*** Listed entries ***
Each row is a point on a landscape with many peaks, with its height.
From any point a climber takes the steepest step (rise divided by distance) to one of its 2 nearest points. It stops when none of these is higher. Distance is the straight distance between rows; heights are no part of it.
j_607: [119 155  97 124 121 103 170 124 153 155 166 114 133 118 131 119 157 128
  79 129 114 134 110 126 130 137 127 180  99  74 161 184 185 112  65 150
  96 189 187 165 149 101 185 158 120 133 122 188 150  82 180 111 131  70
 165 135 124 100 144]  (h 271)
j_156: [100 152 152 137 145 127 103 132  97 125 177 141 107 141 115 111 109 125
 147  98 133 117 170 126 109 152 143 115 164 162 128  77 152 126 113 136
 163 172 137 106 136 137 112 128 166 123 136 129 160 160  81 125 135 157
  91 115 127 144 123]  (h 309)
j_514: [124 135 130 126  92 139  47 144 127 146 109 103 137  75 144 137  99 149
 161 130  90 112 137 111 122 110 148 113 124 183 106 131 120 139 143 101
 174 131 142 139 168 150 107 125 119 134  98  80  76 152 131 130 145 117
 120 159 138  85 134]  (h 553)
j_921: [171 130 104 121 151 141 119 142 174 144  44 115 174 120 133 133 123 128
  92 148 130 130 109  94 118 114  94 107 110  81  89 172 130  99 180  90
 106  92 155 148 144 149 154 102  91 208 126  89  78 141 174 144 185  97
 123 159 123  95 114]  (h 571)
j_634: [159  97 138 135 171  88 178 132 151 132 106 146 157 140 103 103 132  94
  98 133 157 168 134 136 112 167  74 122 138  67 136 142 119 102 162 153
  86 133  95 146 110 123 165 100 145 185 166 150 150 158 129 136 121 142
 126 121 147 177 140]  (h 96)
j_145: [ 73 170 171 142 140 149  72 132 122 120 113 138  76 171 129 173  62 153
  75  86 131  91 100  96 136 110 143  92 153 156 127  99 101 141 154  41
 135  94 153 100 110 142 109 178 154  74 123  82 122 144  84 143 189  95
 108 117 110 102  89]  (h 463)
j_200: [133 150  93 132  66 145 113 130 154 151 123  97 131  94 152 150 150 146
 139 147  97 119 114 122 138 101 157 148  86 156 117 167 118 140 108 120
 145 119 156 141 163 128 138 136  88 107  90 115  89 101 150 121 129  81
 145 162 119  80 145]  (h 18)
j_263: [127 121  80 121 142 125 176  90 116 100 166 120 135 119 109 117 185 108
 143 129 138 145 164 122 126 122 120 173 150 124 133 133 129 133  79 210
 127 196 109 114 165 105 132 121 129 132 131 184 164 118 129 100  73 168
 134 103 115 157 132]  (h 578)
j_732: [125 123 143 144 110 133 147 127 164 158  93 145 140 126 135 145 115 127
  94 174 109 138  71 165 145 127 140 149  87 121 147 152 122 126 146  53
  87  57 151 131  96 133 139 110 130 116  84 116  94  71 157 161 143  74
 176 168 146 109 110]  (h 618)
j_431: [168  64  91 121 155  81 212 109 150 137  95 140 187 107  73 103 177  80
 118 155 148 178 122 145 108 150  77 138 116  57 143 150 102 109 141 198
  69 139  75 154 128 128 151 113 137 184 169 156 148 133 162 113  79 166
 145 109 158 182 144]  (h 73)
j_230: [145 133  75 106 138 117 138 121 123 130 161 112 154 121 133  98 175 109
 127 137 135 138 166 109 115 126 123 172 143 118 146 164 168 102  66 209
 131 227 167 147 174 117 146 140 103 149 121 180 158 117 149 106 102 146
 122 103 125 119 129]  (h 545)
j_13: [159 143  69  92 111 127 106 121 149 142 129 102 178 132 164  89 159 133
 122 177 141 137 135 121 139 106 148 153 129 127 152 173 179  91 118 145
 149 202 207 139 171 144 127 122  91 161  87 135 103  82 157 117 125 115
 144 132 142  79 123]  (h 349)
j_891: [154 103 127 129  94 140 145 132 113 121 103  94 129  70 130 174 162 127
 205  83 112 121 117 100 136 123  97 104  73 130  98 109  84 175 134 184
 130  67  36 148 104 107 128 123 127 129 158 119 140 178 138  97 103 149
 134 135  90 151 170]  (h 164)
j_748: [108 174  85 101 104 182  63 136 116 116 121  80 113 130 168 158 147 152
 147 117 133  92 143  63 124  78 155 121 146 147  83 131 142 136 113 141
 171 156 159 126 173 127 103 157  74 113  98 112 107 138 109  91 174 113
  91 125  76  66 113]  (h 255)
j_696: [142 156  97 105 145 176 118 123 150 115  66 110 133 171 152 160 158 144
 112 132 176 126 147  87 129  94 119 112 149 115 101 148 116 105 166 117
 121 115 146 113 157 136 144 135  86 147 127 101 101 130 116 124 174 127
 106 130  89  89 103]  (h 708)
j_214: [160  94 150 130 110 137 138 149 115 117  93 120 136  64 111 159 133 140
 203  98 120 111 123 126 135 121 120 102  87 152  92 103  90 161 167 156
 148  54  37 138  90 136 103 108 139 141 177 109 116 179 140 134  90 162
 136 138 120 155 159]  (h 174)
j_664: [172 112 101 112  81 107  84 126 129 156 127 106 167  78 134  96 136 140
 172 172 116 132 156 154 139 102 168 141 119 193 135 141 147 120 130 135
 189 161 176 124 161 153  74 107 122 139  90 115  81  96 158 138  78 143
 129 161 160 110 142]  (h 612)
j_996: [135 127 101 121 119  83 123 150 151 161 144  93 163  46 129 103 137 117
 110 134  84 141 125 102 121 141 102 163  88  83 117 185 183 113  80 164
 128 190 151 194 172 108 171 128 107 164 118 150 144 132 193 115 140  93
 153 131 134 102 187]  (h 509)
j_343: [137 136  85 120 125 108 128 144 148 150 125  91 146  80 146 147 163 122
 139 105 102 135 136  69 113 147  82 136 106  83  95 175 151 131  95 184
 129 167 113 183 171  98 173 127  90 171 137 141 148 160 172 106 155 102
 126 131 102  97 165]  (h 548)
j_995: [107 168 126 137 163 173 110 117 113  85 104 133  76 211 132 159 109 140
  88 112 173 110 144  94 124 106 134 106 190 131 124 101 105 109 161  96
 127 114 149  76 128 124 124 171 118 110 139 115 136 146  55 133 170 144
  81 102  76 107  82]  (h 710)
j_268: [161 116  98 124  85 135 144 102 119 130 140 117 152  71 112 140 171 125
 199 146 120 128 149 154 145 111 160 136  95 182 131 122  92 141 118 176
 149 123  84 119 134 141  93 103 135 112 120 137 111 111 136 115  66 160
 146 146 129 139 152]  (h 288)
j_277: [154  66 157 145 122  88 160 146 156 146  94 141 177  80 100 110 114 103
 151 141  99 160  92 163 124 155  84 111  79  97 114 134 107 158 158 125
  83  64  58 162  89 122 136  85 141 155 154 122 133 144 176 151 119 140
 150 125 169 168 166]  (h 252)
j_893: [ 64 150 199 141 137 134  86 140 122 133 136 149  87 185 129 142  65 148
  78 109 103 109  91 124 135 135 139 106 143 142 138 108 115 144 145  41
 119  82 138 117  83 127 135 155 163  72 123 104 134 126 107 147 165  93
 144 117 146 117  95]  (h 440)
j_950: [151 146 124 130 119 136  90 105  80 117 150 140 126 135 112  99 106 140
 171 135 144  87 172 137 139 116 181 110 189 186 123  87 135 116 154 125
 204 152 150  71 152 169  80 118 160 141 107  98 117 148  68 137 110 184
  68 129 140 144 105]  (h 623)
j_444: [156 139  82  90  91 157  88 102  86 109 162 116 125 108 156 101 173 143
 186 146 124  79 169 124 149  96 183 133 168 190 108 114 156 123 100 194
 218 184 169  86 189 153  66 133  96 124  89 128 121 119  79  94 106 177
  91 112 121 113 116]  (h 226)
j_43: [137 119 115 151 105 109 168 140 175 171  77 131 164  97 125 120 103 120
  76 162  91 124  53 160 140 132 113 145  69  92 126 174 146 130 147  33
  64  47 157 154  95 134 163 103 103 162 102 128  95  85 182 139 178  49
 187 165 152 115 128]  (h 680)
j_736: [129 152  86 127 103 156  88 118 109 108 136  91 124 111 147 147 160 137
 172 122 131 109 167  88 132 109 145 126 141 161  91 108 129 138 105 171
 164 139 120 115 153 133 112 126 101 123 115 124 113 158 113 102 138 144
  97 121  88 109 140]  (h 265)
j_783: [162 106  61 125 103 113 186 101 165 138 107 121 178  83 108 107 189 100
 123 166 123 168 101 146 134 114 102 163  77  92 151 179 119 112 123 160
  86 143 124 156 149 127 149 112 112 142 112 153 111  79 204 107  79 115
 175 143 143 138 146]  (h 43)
*** End of Listed entries ***
Problem requirements -
Please restate only the opening stretch of the records above: every line from the first through the one containing "138 135 171", exactly as written.

Reply to the exercise -
Each row is a point on a landscape with many peaks, with its height.
From any point a climber takes the steepest step (rise divided by distance) to one of its 2 nearest points. It stops when none of these is higher. Distance is the straight distance between rows; heights are no part of it.
j_607: [119 155  97 124 121 103 170 124 153 155 166 114 133 118 131 119 157 128
  79 129 114 134 110 126 130 137 127 180  99  74 161 184 185 112  65 150
  96 189 187 165 149 101 185 158 120 133 122 188 150  82 180 111 131  70
 165 135 124 100 144]  (h 271)
j_156: [100 152 152 137 145 127 103 132  97 125 177 141 107 141 115 111 109 125
 147  98 133 117 170 126 109 152 143 115 164 162 128  77 152 126 113 136
 163 172 137 106 136 137 112 128 166 123 136 129 160 160  81 125 135 157
  91 115 127 144 123]  (h 309)
j_514: [124 135 130 126  92 139  47 144 127 146 109 103 137  75 144 137  99 149
 161 130  90 112 137 111 122 110 148 113 124 183 106 131 120 139 143 101
 174 131 142 139 168 150 107 125 119 134  98  80  76 152 131 130 145 117
 120 159 138  85 134]  (h 553)
j_921: [171 130 104 121 151 141 119 142 174 144  44 115 174 120 133 133 123 128
  92 148 130 130 109  94 118 114  94 107 110  81  89 172 130  99 180  90
 106  92 155 148 144 149 154 102  91 208 126  89  78 141 174 144 185  97
 123 159 123  95 114]  (h 571)
j_634: [159  97 138 135 171  88 178 132 151 132 106 146 157 140 103 103 132  94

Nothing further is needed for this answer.